▶ **Supplied records**:
--

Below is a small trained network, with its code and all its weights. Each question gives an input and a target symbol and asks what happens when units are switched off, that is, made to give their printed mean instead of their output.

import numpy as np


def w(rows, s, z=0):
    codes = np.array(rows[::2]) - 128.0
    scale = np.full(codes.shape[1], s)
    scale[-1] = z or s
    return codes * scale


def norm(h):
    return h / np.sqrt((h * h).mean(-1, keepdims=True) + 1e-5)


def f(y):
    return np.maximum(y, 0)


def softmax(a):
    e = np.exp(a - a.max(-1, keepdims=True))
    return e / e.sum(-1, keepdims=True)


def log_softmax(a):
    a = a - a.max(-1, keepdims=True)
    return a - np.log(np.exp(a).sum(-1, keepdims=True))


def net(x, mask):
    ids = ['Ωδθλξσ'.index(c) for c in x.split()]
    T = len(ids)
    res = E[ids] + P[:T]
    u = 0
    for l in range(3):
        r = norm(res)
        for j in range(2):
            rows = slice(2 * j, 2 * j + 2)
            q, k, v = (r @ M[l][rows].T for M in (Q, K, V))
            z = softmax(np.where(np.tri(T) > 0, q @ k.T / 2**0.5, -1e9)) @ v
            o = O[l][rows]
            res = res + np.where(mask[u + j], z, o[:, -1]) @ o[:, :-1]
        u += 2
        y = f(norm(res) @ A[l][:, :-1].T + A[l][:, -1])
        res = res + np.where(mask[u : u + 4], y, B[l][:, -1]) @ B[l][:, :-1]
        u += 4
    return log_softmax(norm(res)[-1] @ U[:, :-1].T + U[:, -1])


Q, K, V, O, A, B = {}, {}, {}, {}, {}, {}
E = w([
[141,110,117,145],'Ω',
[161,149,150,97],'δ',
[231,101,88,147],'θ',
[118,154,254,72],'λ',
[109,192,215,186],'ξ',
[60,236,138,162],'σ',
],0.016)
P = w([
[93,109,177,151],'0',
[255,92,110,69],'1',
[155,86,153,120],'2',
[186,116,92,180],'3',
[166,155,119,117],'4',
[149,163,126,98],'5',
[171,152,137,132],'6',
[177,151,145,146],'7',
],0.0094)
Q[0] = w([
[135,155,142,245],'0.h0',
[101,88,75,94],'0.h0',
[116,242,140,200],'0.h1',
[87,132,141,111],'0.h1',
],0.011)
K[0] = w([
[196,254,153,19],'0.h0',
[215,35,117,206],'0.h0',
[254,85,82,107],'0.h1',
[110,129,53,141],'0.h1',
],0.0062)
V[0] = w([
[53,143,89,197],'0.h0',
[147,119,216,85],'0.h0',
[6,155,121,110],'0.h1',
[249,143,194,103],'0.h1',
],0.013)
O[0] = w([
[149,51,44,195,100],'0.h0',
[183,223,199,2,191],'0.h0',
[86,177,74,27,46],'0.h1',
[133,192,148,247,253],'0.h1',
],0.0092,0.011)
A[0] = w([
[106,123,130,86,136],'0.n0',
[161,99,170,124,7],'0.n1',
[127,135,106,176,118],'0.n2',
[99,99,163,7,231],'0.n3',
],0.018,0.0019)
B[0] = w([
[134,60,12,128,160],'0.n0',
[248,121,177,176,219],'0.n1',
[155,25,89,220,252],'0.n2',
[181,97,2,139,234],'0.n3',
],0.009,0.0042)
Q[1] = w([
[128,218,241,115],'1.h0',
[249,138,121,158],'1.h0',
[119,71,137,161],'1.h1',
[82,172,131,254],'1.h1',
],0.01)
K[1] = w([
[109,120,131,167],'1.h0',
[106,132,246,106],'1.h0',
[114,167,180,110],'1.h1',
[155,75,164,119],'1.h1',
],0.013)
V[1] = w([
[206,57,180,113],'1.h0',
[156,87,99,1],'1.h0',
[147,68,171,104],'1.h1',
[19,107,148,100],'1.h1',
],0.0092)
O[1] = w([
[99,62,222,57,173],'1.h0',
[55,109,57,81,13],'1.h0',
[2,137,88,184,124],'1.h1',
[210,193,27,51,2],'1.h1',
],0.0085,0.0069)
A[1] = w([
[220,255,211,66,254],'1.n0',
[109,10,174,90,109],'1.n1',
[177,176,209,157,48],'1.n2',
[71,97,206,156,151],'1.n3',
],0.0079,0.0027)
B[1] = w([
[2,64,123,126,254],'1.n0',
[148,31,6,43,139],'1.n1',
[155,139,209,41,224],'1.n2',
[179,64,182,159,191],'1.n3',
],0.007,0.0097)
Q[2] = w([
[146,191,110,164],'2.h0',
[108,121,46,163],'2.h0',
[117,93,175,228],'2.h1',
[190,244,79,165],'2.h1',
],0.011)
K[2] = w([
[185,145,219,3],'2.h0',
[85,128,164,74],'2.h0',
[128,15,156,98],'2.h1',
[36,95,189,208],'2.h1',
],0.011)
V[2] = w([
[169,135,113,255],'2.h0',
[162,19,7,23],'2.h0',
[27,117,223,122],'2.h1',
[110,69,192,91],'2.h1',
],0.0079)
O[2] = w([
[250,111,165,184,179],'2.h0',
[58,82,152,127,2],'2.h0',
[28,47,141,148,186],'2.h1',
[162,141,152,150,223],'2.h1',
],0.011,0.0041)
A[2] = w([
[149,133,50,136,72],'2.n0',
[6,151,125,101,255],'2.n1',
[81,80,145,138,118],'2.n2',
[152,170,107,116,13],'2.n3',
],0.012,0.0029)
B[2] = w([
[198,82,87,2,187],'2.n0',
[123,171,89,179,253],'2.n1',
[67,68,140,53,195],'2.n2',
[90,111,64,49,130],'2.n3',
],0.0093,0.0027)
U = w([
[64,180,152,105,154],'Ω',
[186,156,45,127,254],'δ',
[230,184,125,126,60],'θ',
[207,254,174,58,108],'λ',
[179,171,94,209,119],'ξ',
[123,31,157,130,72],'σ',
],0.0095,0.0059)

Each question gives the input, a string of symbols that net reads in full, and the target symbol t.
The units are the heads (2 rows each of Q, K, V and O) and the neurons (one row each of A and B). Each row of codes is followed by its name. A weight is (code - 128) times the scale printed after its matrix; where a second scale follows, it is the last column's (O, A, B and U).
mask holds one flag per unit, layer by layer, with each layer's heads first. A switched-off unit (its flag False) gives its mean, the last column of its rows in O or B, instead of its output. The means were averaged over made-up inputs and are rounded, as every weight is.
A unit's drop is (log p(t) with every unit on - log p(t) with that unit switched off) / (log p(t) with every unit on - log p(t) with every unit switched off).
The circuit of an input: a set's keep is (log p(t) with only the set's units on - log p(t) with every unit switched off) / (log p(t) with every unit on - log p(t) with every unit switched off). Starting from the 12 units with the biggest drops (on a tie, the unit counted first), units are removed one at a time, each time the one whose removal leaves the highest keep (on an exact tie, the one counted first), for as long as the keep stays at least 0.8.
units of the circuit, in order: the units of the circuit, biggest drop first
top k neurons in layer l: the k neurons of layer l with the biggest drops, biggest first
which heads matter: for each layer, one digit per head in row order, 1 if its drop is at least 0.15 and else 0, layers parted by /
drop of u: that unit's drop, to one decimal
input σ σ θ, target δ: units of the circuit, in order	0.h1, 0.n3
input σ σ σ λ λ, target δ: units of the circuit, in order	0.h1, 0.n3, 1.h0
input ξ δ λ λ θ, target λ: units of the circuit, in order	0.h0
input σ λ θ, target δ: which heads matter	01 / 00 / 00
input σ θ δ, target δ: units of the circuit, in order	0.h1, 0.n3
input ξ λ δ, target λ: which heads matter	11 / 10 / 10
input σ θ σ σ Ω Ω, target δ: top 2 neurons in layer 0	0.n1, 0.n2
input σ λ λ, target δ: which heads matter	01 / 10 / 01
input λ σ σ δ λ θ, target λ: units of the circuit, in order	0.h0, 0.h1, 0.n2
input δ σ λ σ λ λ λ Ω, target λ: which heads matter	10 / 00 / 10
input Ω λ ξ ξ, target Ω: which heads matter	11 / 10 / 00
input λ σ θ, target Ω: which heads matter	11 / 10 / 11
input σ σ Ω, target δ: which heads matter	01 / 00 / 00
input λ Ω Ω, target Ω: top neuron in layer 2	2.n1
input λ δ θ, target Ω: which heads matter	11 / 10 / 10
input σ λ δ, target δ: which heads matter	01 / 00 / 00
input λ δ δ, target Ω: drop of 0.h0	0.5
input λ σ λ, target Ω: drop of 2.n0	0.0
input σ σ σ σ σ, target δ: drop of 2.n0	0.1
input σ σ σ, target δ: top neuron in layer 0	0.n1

--

▶ **Task statement**:
With the first line of the records as the start and the line holding "T = len(ids)" as the end, please copy exactly those lines and no others.

▶ **Task answer**:
Below is a small trained network, with its code and all its weights. Each question gives an input and a target symbol and asks what happens when units are switched off, that is, made to give their printed mean instead of their output.

import numpy as np


def w(rows, s, z=0):
    codes = np.array(rows[::2]) - 128.0
    scale = np.full(codes.shape[1], s)
    scale[-1] = z or s
    return codes * scale


def norm(h):
    return h / np.sqrt((h * h).mean(-1, keepdims=True) + 1e-5)


def f(y):
    return np.maximum(y, 0)


def softmax(a):
    e = np.exp(a - a.max(-1, keepdims=True))
    return e / e.sum(-1, keepdims=True)


def log_softmax(a):
    a = a - a.max(-1, keepdims=True)
    return a - np.log(np.exp(a).sum(-1, keepdims=True))


def net(x, mask):
    ids = ['Ωδθλξσ'.index(c) for c in x.split()]
    T = len(ids)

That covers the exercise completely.